(Data records)

::::::

Below are the code and all the weights of a small trained network. Each question names an input and a target symbol and asks about switching units off, where a switched-off unit gives its printed mean instead of its output.

import numpy as np


def w(rows, s, z=0):
    codes = np.array(rows[::2]) - 128.0
    scale = np.full(codes.shape[1], s)
    scale[-1] = z or s
    return codes * scale


def f(y):
    return np.maximum(y, 0)


def softmax(a):
    e = np.exp(a - a.max(-1, keepdims=True))
    return e / e.sum(-1, keepdims=True)


def log_softmax(a):
    a = a - a.max(-1, keepdims=True)
    return a - np.log(np.exp(a).sum(-1, keepdims=True))


def net(x, mask):
    ids = ['ΓΘΛαδζηξσφψω'.index(c) for c in x.split()]
    T = len(ids)
    res = E[ids] + P[:T]
    u = 0
    for l in range(2):
        r = res
        for j in range(2):
            rows = slice(2 * j, 2 * j + 2)
            q, k, v = (r @ M[l][rows].T for M in (Q, K, V))
            z = softmax(np.where(np.tri(T) > 0, q @ k.T / 2**0.5, -1e9)) @ v
            o = O[l][rows]
            res = res + np.where(mask[u + j], z, o[:, -1]) @ o[:, :-1]
        u += 2
        y = f(res @ A[l][:, :-1].T + A[l][:, -1])
        res = res + np.where(mask[u : u + 4], y, B[l][:, -1]) @ B[l][:, :-1]
        u += 4
    return log_softmax(res[-1] @ U[:, :-1].T + U[:, -1])


Q, K, V, O, A, B = {}, {}, {}, {}, {}, {}
E = w([
[113,102,146,134],'Γ',
[120,157,200,151],'Θ',
[111,67,251,174],'Λ',
[117,70,143,95],'α',
[121,146,115,108],'δ',
[147,156,188,177],'ζ',
[134,76,194,229],'η',
[147,104,96,187],'ξ',
[123,115,109,107],'σ',
[161,123,65,198],'φ',
[191,165,18,142],'ψ',
[168,113,181,90],'ω',
],0.018)
P = w([
[112,133,114,97],'0',
[179,153,145,140],'1',
[95,142,71,162],'2',
[130,51,109,77],'3',
[224,155,169,134],'4',
[100,147,79,158],'5',
[134,5,139,95],'6',
[230,157,144,127],'7',
[99,145,82,160],'8',
],0.019)
Q[0] = w([
[120,66,202,83],'0.h0',
[103,232,112,91],'0.h0',
[174,1,141,96],'0.h1',
[89,149,167,172],'0.h1',
],0.0096)
K[0] = w([
[170,82,142,80],'0.h0',
[1,89,94,71],'0.h0',
[158,136,223,39],'0.h1',
[37,106,109,162],'0.h1',
],0.0099)
V[0] = w([
[28,133,134,83],'0.h0',
[190,179,88,137],'0.h0',
[1,172,93,87],'0.h1',
[245,183,196,78],'0.h1',
],0.0091)
O[0] = w([
[88,151,160,30,2],'0.h0',
[197,150,86,97,147],'0.h0',
[135,96,120,238,4],'0.h1',
[65,177,140,1,156],'0.h1',
],0.0069,0.0079)
A[0] = w([
[160,163,254,115,5],'0.n0',
[109,165,116,137,197],'0.n1',
[46,66,126,157,106],'0.n2',
[132,84,74,162,126],'0.n3',
],0.008,0.0031)
B[0] = w([
[54,207,124,81,254],'0.n0',
[254,31,204,92,158],'0.n1',
[7,203,11,114,213],'0.n2',
[67,103,175,36,225],'0.n3',
],0.0072,0.005)
Q[1] = w([
[41,118,103,176],'1.h0',
[122,254,125,174],'1.h0',
[129,120,201,99],'1.h1',
[99,221,88,188],'1.h1',
],0.0085)
K[1] = w([
[36,149,64,210],'1.h0',
[45,67,2,133],'1.h0',
[130,85,132,125],'1.h1',
[86,42,105,124],'1.h1',
],0.009)
V[1] = w([
[190,15,145,105],'1.h0',
[75,188,2,145],'1.h0',
[112,68,79,39],'1.h1',
[200,151,204,81],'1.h1',
],0.0083)
O[1] = w([
[95,52,101,135,5],'1.h0',
[254,26,169,24,86],'1.h0',
[120,95,2,7,114],'1.h1',
[161,179,236,82,183],'1.h1',
],0.0074,0.0022)
A[1] = w([
[12,86,146,36,69],'1.n0',
[134,153,94,29,183],'1.n1',
[85,79,171,23,106],'1.n2',
[3,141,126,64,4],'1.n3',
],0.0064,0.0042)
B[1] = w([
[153,166,2,128,230],'1.n0',
[62,99,174,150,253],'1.n1',
[202,41,72,241,234],'1.n2',
[170,193,127,116,212],'1.n3',
],0.0096,0.0055)
U = w([
[102,96,117,180,65],'Γ',
[190,205,182,189,129],'Θ',
[111,243,83,136,115],'Λ',
[188,142,90,186,4],'α',
[89,106,132,103,110],'δ',
[80,134,235,86,180],'ζ',
[1,95,160,160,198],'η',
[137,120,169,124,213],'ξ',
[95,92,124,92,145],'σ',
[148,93,161,120,150],'φ',
[225,79,189,40,180],'ψ',
[255,183,98,157,85],'ω',
],0.0086,0.0044)

Each question gives the input, a string of symbols that net reads in full, and the target symbol t.
The units are the heads (2 rows each of Q, K, V and O) and the neurons (one row each of A and B). Each row of codes is followed by its name. A weight is (code - 128) times the scale printed after its matrix; where a second scale follows, it is the last column's (O, A, B and U).
mask holds one flag per unit, layer by layer, with each layer's heads first. A switched-off unit (its flag False) gives its mean, the last column of its rows in O or B, instead of its output. The means were averaged over made-up inputs and are rounded, as every weight is.
A unit's drop is (log p(t) with every unit on - log p(t) with that unit switched off) / (log p(t) with every unit on - log p(t) with every unit switched off).
The circuit of an input: a set's keep is (log p(t) with only the set's units on - log p(t) with every unit switched off) / (log p(t) with every unit on - log p(t) with every unit switched off). Starting from all 12 units, units are removed one at a time, each time the one whose removal leaves the highest keep (on an exact tie, the one counted first), for as long as the keep stays at least 0.8.
units of the circuit, in order: the units of the circuit, biggest drop first
most important unit: the unit with the biggest drop
top k neurons: the k neurons with the biggest drops, biggest first
k most important neurons of layer l: the k neurons of layer l with the biggest drops, biggest first
which heads matter: for each layer, one digit per head in row order, 1 if its drop is at least 0.15 and else 0, layers parted by /
input Θ Λ σ ψ σ Λ ψ σ, target ψ: most important unit -> 0.n3
input Γ Λ ψ ω Γ, target Λ: units of the circuit, in order -> 1.h0, 0.h1, 0.n0
input ξ η Λ σ, target η: top 2 neurons -> 0.n0, 0.n2
input α ζ Θ φ Λ Λ Λ ψ, target ψ: which heads matter -> 01 / 00
input ψ σ Λ ξ η Θ Θ, target η: top 2 neurons -> 0.n2, 1.n3
input Γ Λ η φ Λ Γ δ, target Λ: units of the circuit, in order -> 1.n0, 0.h1
input φ Λ η η Θ Θ ω, target Θ: which heads matter -> 00 / 11
input Γ ω η σ Λ Λ η, target Λ: top 3 neurons -> 1.n0, 0.n2, 1.n3
input Θ φ Λ Λ ω Λ Λ Λ, target ζ: units of the circuit, in order -> 0.h1, 1.h0, 1.h1
input Λ Λ Θ Λ Λ, target ζ: which heads matter -> 10 / 00
input η Λ Λ η ψ φ ζ, target ψ: which heads matter -> 11 / 01
input Λ η σ Γ, target η: top 3 neurons -> 0.n0, 1.n2, 0.n2
input ψ η ψ Λ ω, target Λ: units of the circuit, in order -> 0.h1, 1.n0, 0.n0
input Λ Γ ω α η σ Λ, target η: most important unit -> 1.h0
input Λ ψ Θ Θ, target ψ: 2 most important neurons of layer 0 -> 0.n2, 0.n3
input Θ η Λ δ ψ ω ω Θ, target Λ: which heads matter -> 10 / 11
input δ ζ Λ ξ Θ Λ ψ δ, target ψ: units of the circuit, in order -> 1.h0, 0.h1
input η η Λ φ ω ψ Γ, target ω: top 4 neurons -> 1.n2, 1.n0, 1.n3, 0.n0
input Λ ψ η η Λ Λ ξ, target Λ: top 3 neurons -> 1.n0, 1.n3, 0.n2
input Λ Θ Λ ψ φ, target ψ: units of the circuit, in order -> 1.h0
input σ Λ ω Θ, target Λ: units of the circuit, in order -> 1.h0, 1.n0, 1.n3
input ω Λ Λ ξ, target Λ: units of the circuit, in order -> 1.h0, 1.n3, 0.h1
input ψ Λ ψ σ, target Λ: which heads matter -> 00 / 10
input σ η η Γ ω η η, target ω: which heads matter -> 01 / 01
input η Λ Λ Λ Λ Θ α, target Λ: units of the circuit, in order -> 1.n0, 0.h1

::::::

EXERCISE: In the records above, copy exactly the lines from the one that contains "input ψ η ψ" through the last, and nothing else.

ANSWER SPACE:
input ψ η ψ Λ ω, target Λ: units of the circuit, in order -> 0.h1, 1.n0, 0.n0
input Λ Γ ω α η σ Λ, target η: most important unit -> 1.h0
input Λ ψ Θ Θ, target ψ: 2 most important neurons of layer 0 -> 0.n2, 0.n3
input Θ η Λ δ ψ ω ω Θ, target Λ: which heads matter -> 10 / 11
input δ ζ Λ ξ Θ Λ ψ δ, target ψ: units of the circuit, in order -> 1.h0, 0.h1
input η η Λ φ ω ψ Γ, target ω: top 4 neurons -> 1.n2, 1.n0, 1.n3, 0.n0
input Λ ψ η η Λ Λ ξ, target Λ: top 3 neurons -> 1.n0, 1.n3, 0.n2
input Λ Θ Λ ψ φ, target ψ: units of the circuit, in order -> 1.h0
input σ Λ ω Θ, target Λ: units of the circuit, in order -> 1.h0, 1.n0, 1.n3
input ω Λ Λ ξ, target Λ: units of the circuit, in order -> 1.h0, 1.n3, 0.h1
input ψ Λ ψ σ, target Λ: which heads matter -> 00 / 10
input σ η η Γ ω η η, target ω: which heads matter -> 01 / 01
input η Λ Λ Λ Λ Θ α, target Λ: units of the circuit, in order -> 1.n0, 0.h1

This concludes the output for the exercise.